*Aim of the exercise:*
Below is a listing. Quote from it, exactly, the lines from the one containing "R68: [ 75 104" down to the one containing "Question: Which other rows does R51", both ends included, and nothing else.

----- Working data

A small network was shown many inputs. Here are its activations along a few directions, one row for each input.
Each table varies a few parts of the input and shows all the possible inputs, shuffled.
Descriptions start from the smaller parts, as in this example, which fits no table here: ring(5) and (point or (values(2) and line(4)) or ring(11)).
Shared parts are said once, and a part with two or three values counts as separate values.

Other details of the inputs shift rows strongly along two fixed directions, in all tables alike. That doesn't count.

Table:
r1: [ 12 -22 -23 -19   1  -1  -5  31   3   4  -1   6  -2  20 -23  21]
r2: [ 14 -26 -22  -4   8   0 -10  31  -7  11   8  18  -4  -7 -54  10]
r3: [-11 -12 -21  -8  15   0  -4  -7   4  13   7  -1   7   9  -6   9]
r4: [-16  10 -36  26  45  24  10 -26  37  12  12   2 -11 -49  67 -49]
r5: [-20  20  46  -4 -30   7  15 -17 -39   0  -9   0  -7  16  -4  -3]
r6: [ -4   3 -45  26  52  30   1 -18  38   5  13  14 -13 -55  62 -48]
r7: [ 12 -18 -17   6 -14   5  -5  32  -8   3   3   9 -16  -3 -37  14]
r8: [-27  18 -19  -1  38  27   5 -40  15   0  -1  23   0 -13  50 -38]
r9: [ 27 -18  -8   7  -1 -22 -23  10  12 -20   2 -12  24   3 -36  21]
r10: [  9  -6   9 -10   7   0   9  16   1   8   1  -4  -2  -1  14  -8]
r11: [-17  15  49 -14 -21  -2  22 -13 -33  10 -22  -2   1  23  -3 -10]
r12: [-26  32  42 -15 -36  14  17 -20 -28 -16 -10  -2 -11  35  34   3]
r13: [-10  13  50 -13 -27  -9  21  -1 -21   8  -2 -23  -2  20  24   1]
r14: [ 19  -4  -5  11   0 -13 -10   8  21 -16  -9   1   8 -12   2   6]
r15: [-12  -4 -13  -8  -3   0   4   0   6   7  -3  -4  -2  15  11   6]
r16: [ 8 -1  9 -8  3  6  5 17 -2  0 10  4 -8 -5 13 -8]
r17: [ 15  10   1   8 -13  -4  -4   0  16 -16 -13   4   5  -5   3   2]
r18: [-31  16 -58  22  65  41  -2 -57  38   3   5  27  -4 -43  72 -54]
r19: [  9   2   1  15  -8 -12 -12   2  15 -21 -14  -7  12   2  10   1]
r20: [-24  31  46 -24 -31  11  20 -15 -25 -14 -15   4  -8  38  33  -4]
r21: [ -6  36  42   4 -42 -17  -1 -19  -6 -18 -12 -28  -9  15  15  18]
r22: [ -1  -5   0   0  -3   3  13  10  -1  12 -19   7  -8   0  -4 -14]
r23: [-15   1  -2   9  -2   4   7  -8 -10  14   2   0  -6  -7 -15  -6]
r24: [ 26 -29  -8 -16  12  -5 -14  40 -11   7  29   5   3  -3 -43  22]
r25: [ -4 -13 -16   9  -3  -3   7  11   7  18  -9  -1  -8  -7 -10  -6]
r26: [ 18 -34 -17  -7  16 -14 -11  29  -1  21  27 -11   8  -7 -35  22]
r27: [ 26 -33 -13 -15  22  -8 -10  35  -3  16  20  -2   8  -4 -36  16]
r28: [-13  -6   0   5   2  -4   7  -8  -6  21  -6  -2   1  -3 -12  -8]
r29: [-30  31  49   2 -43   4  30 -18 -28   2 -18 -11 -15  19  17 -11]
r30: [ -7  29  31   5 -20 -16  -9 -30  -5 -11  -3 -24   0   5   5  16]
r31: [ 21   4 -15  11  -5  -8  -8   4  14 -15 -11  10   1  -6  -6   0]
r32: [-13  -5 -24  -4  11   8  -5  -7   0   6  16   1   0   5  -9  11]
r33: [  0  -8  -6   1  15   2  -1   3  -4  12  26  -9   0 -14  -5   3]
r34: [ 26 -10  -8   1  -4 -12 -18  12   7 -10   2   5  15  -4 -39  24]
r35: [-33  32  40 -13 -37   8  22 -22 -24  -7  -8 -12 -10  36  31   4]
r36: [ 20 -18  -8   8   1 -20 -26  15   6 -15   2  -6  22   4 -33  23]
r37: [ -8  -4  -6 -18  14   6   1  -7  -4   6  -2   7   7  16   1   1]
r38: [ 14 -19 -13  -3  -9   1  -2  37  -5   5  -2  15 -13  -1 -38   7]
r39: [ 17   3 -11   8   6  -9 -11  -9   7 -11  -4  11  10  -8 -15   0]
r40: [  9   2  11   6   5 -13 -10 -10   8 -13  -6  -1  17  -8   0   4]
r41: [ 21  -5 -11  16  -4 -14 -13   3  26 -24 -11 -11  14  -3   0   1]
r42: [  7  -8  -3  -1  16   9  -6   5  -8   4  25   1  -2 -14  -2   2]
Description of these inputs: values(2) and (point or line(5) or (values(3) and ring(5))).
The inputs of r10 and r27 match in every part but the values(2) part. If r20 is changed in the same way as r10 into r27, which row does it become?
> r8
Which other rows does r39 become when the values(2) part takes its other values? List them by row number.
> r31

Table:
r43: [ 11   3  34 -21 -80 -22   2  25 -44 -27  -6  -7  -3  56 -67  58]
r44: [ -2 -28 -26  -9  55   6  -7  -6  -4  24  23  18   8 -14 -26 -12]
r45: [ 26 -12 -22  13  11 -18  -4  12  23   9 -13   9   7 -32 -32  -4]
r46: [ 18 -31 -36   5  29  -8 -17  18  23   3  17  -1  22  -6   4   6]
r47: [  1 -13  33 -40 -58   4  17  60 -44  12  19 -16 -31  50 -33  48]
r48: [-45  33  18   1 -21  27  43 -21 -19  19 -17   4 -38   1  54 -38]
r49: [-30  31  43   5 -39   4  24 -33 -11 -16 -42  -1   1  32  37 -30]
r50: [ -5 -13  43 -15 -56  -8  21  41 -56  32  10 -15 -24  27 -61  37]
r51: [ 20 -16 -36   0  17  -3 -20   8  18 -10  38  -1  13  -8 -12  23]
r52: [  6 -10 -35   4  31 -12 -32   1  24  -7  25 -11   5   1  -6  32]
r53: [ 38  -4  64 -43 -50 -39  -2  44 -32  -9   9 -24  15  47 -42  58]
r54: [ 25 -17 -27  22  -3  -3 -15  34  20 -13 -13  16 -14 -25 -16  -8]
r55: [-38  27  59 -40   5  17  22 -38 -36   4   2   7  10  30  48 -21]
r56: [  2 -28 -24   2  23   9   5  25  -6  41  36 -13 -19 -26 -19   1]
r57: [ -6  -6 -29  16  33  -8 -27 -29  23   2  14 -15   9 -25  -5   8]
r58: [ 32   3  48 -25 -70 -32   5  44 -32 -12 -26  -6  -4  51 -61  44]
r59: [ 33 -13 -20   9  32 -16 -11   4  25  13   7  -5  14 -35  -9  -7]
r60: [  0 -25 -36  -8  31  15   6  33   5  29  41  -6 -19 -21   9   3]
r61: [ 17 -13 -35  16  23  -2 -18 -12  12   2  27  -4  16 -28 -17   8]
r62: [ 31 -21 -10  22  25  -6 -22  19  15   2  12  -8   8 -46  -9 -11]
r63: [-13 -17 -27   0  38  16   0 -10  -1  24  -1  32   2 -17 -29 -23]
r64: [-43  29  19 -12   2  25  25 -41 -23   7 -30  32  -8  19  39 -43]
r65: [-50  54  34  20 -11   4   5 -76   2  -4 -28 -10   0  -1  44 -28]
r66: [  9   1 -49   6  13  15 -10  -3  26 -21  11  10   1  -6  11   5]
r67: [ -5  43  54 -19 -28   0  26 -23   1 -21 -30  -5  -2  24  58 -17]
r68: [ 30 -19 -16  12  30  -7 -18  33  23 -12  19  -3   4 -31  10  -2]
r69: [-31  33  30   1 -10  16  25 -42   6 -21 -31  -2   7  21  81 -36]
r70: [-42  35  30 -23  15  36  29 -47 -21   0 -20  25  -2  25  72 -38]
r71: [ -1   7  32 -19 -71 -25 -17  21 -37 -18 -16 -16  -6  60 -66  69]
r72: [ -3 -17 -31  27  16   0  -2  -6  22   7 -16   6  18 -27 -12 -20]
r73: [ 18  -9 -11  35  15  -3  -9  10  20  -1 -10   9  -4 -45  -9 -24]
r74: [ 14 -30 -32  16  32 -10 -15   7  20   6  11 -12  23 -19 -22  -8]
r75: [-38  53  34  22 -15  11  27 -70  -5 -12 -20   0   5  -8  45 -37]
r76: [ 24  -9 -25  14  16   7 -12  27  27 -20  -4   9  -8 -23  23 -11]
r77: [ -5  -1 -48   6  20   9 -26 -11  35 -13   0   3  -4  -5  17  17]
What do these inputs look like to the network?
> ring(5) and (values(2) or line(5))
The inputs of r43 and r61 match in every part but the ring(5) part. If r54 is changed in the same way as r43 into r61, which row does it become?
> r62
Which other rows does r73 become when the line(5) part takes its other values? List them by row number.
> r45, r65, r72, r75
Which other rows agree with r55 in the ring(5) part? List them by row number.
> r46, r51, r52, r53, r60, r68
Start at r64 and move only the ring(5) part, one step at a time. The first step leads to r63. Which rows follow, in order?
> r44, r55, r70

----------
----- Working data

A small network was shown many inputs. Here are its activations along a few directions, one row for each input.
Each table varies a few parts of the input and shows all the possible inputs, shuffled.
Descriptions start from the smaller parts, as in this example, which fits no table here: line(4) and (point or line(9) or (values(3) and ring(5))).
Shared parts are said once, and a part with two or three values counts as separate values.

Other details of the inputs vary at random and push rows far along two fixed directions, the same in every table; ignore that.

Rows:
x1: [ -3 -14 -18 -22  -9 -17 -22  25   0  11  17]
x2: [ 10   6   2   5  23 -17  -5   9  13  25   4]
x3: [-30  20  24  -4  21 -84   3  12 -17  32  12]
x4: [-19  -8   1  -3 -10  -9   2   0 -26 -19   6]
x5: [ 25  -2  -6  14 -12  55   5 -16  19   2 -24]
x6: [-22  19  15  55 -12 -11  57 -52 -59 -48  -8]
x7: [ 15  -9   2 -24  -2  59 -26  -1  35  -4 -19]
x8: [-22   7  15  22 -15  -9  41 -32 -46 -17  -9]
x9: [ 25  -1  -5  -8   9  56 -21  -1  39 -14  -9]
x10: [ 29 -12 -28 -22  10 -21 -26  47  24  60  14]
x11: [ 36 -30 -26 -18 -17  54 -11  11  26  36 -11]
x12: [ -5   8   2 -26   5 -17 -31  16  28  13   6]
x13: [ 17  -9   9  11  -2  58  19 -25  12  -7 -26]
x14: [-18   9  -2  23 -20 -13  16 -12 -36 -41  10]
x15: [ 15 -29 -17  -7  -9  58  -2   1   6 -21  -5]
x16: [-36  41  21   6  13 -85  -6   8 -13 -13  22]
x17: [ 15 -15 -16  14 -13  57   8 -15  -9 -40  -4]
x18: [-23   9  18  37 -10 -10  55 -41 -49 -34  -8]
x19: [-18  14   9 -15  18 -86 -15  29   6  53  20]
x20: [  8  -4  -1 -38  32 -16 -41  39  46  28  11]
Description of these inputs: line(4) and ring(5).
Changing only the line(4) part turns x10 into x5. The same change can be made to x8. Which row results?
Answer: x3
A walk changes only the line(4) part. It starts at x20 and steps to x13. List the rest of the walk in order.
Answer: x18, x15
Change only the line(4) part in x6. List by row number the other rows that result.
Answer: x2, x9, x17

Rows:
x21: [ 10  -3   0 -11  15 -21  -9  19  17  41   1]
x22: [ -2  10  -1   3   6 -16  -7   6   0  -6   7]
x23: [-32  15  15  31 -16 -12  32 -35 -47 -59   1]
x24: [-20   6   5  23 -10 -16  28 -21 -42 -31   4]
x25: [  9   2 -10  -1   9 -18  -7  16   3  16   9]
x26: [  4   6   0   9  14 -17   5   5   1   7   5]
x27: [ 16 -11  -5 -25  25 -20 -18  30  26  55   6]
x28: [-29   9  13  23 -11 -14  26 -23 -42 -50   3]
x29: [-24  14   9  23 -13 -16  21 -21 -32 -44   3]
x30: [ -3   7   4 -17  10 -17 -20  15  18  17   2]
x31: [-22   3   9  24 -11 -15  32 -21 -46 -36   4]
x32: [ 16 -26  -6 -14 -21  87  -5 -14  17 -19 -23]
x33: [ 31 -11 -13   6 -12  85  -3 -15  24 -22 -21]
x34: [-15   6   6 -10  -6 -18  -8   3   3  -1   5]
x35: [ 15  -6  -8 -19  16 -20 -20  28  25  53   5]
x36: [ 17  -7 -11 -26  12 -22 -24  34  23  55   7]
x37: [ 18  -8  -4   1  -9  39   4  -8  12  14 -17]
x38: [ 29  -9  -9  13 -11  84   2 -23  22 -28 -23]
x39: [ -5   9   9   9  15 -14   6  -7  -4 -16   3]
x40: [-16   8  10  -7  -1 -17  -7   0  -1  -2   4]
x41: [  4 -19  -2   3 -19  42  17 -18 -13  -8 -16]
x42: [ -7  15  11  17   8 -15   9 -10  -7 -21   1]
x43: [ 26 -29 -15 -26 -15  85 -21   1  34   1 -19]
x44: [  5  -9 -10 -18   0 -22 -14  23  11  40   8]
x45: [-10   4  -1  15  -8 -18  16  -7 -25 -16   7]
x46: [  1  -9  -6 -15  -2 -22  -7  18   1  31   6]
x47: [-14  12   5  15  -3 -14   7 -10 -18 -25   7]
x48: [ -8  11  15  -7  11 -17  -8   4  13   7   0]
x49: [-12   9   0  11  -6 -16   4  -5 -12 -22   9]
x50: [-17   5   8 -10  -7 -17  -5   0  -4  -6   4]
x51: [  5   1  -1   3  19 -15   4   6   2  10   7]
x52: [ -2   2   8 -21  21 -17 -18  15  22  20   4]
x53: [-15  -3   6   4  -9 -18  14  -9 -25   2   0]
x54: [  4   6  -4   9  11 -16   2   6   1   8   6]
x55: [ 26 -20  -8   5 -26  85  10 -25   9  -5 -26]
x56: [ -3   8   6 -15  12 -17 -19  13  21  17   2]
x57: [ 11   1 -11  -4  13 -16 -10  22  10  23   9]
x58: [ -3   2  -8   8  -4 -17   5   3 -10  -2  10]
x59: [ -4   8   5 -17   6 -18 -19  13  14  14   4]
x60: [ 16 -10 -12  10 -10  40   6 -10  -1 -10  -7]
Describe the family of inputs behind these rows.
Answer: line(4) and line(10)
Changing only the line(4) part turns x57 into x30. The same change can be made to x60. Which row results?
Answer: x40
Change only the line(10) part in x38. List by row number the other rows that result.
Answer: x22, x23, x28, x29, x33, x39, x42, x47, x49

----------
----- Working data

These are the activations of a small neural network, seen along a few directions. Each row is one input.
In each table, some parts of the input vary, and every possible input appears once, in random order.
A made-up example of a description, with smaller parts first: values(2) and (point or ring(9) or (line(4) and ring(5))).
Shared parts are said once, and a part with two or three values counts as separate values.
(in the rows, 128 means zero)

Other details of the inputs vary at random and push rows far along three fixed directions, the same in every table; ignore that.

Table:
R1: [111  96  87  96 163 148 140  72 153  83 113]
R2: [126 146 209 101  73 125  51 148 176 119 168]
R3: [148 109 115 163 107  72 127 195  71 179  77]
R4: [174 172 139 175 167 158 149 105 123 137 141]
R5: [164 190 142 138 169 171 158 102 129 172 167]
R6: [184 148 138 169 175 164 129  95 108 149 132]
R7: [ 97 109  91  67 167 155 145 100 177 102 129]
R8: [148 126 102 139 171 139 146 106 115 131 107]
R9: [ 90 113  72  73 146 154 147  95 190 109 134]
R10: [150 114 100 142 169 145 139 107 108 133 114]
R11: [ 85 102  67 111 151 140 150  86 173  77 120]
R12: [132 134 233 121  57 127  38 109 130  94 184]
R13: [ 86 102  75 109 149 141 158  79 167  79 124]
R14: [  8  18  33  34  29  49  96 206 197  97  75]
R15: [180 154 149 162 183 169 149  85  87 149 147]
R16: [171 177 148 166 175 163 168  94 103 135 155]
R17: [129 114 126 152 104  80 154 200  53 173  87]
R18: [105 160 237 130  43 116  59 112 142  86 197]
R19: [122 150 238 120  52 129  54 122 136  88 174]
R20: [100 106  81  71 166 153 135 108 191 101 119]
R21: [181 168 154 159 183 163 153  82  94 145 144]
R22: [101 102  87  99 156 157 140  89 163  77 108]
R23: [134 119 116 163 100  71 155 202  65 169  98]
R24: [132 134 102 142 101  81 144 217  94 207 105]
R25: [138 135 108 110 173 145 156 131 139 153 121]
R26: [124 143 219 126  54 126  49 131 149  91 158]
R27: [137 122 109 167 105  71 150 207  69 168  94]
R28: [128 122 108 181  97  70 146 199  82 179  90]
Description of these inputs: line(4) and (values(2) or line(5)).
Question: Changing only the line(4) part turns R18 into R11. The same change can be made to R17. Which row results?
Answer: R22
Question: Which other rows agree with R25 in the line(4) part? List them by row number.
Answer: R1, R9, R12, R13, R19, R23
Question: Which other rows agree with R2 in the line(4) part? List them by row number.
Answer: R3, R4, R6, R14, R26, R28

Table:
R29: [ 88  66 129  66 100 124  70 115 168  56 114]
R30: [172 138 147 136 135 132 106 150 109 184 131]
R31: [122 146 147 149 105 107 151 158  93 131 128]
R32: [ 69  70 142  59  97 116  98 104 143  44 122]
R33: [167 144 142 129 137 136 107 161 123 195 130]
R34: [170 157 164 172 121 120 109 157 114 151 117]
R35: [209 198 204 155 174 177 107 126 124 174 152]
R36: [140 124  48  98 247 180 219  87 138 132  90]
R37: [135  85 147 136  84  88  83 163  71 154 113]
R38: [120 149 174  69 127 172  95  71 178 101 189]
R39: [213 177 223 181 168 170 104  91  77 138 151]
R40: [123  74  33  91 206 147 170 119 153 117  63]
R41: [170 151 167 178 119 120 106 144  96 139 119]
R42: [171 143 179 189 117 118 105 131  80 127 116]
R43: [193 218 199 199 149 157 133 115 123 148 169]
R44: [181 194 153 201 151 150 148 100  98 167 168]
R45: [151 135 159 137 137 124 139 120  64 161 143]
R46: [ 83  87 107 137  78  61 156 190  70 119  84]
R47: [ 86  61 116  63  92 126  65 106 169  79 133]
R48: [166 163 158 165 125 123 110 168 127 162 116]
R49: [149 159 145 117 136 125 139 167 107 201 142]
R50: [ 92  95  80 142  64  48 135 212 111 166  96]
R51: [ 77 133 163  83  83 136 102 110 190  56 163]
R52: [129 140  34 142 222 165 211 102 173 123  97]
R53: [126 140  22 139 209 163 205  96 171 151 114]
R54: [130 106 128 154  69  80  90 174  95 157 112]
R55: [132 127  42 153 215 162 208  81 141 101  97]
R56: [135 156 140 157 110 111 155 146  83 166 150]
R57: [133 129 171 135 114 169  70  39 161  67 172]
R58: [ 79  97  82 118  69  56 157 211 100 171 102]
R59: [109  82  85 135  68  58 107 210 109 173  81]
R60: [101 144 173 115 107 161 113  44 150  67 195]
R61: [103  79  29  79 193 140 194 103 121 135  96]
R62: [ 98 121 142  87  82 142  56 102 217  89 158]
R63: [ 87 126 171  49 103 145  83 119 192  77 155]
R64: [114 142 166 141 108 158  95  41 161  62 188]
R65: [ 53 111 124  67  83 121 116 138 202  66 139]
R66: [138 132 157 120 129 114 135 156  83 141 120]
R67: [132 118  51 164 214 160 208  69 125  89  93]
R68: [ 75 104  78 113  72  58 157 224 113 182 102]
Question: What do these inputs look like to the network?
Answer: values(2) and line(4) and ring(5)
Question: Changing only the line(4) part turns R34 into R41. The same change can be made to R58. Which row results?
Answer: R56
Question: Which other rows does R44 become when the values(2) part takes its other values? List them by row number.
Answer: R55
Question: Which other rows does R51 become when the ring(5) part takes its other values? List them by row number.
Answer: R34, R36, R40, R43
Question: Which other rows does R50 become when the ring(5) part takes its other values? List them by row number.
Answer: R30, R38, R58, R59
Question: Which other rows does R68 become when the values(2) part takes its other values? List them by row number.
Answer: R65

----------

*Written solution:*
R68: [ 75 104  78 113  72  58 157 224 113 182 102]
Question: What do these inputs look like to the network?
Answer: values(2) and line(4) and ring(5)
Question: Changing only the line(4) part turns R34 into R41. The same change can be made to R58. Which row results?
Answer: R56
Question: Which other rows does R44 become when the values(2) part takes its other values? List them by row number.
Answer: R55
Question: Which other rows does R51 become when the ring(5) part takes its other values? List them by row number.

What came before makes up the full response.